[SUPPLIED INFORMATION Boundary: Start]

Rows are points. A path goes straight from each point to the next, and from the last back to the first. The post is the endless flat space through its rows: a point in 2 columns, a line in 3, a plane in 4, and so on, so that a path can go around it. How many times does the path go around the post? Going back the other way cancels.

Post (2 x 3)
[[ -7  -4 -17]
 [ -2  18  35]]
Path (22 x 3)
[[ 13  60  40]
 [-20  19 -17]
 [-17  11  23]
 [-16 -28  -6]
 [-12  -6  30]
 [-20  13  42]
 [-21 -19 -12]
 [ -3  -7  18]
 [ 15   8  23]
 [ 21 -20   7]
 [-18 -26 -17]
 [-41  10  26]
 [-22  21  18]
 [-25  -1  15]
 [ 12 -21  40]
 [ -1 -37 -34]
 [-17  -5  51]
 [-27  17  37]
 [-50   2  15]
 [ -8 -10  15]
 [  9 -10  22]
 [ 26  21  13]]
Times around: 1

Post (8 x 9)
[[ -9 -32  14  17  31   1  40  -1  -2]
 [ -6   9 -28 -31 -57 -13  10  -6 -13]
 [  2 -24 -15  27  23  15 -22  36 -10]
 [-21 -15  13  27 -16  -3 -39  29  15]
 [-29 -13  -5  38  -5 -50  51 -24 -11]
 [ 30 -20  14 -22  30  13 -16 -43 -15]
 [-12  -6 -34  -9  46   0  24   8  -1]
 [ 17 -15   8 -30  -8 -40  -4 -20 -22]]
Path (27 x 9)
[[ 11  -4   7   2 -17 -26  31  -7  -5]
 [  2 -18  -3  24  -4   1  -4  44 -16]
 [-39 -13   1  42   6  -9  27  18  -5]
 [-25 -24 -19  15   9  40  -2  16  -2]
 [  5 -21  -3  -2  10   7 -22 -18   1]
 [  5 -10   6  -9 -27 -22  -8 -10  15]
 [ -2 -21  33  58  25 -11  35  11  22]
 [ 15 -17  -9 -19  31 -47  -3  60  23]
 [-22 -15 -34  19 -12  14  12 -50  24]
 [ -1 -44   7 -37  10  28  -1  13  -2]
 [-15 -27  35   9  -8 -19   4 -18 -35]
 [-12 -11  43  31  26  -8 -21  31 -16]
 [  5   9 -13  23   7   1  24  33   5]
 [ 12   0 -26  22  22 -25  11 -40  14]
 [  1 -37 -20 -14  20 -23  21 -17  11]
 [-15 -60  -2  -9  39  -2 -28  37 -16]
 [ -7  -3 -11 -43  17  -6  13 -15 -18]
 [-43  -2  12 -10  13  -8  42  17 -16]
 [  5 -50   8 -16  21  -4  21  25 -47]
 [ -6 -38  -4 -40  19 -19 -23  32  11]
 [ -9 -23  -2  36 -23 -31  11 -22  -5]
 [ 12  -5  -1  29 -11 -10   0 -19   5]
 [  6  11  32   9  14  23 -27 -26   2]
 [  2 -17   2   1 -33 -18  24  15 -39]
 [-29 -20  -8  -8  25 -30 -14  -5  -4]
 [ 13 -37   0 -41  21 -22 -34  -4   3]
 [ 15 -21 -25   2  19 -28   4   0 -15]]
Times around: 1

[SUPPLIED INFORMATION Boundary: End]

WHAT YOU SHOULD DO :: Copy each record from above without leaving any out.

YOUR RESPONSE ::
Rows are points. A path goes straight from each point to the next, and from the last back to the first. The post is the endless flat space through its rows: a point in 2 columns, a line in 3, a plane in 4, and so on, so that a path can go around it. How many times does the path go around the post? Going back the other way cancels.

Post (2 x 3)
[[ -7  -4 -17]
 [ -2  18  35]]
Path (22 x 3)
[[ 13  60  40]
 [-20  19 -17]
 [-17  11  23]
 [-16 -28  -6]
 [-12  -6  30]
 [-20  13  42]
 [-21 -19 -12]
 [ -3  -7  18]
 [ 15   8  23]
 [ 21 -20   7]
 [-18 -26 -17]
 [-41  10  26]
 [-22  21  18]
 [-25  -1  15]
 [ 12 -21  40]
 [ -1 -37 -34]
 [-17  -5  51]
 [-27  17  37]
 [-50   2  15]
 [ -8 -10  15]
 [  9 -10  22]
 [ 26  21  13]]
Times around: 1

Post (8 x 9)
[[ -9 -32  14  17  31   1  40  -1  -2]
 [ -6   9 -28 -31 -57 -13  10  -6 -13]
 [  2 -24 -15  27  23  15 -22  36 -10]
 [-21 -15  13  27 -16  -3 -39  29  15]
 [-29 -13  -5  38  -5 -50  51 -24 -11]
 [ 30 -20  14 -22  30  13 -16 -43 -15]
 [-12  -6 -34  -9  46   0  24   8  -1]
 [ 17 -15   8 -30  -8 -40  -4 -20 -22]]
Path (27 x 9)
[[ 11  -4   7   2 -17 -26  31  -7  -5]
 [  2 -18  -3  24  -4   1  -4  44 -16]
 [-39 -13   1  42   6  -9  27  18  -5]
 [-25 -24 -19  15   9  40  -2  16  -2]
 [  5 -21  -3  -2  10   7 -22 -18   1]
 [  5 -10   6  -9 -27 -22  -8 -10  15]
 [ -2 -21  33  58  25 -11  35  11  22]
 [ 15 -17  -9 -19  31 -47  -3  60  23]
 [-22 -15 -34  19 -12  14  12 -50  24]
 [ -1 -44   7 -37  10  28  -1  13  -2]
 [-15 -27  35   9  -8 -19   4 -18 -35]
 [-12 -11  43  31  26  -8 -21  31 -16]
 [  5   9 -13  23   7   1  24  33   5]
 [ 12   0 -26  22  22 -25  11 -40  14]
 [  1 -37 -20 -14  20 -23  21 -17  11]
 [-15 -60  -2  -9  39  -2 -28  37 -16]
 [ -7  -3 -11 -43  17  -6  13 -15 -18]
 [-43  -2  12 -10  13  -8  42  17 -16]
 [  5 -50   8 -16  21  -4  21  25 -47]
 [ -6 -38  -4 -40  19 -19 -23  32  11]
 [ -9 -23  -2  36 -23 -31  11 -22  -5]
 [ 12  -5  -1  29 -11 -10   0 -19   5]
 [  6  11  32   9  14  23 -27 -26   2]
 [  2 -17   2   1 -33 -18  24  15 -39]
 [-29 -20  -8  -8  25 -30 -14  -5  -4]
 [ 13 -37   0 -41  21 -22 -34  -4   3]
 [ 15 -21 -25   2  19 -28   4   0 -15]]
Times around: 1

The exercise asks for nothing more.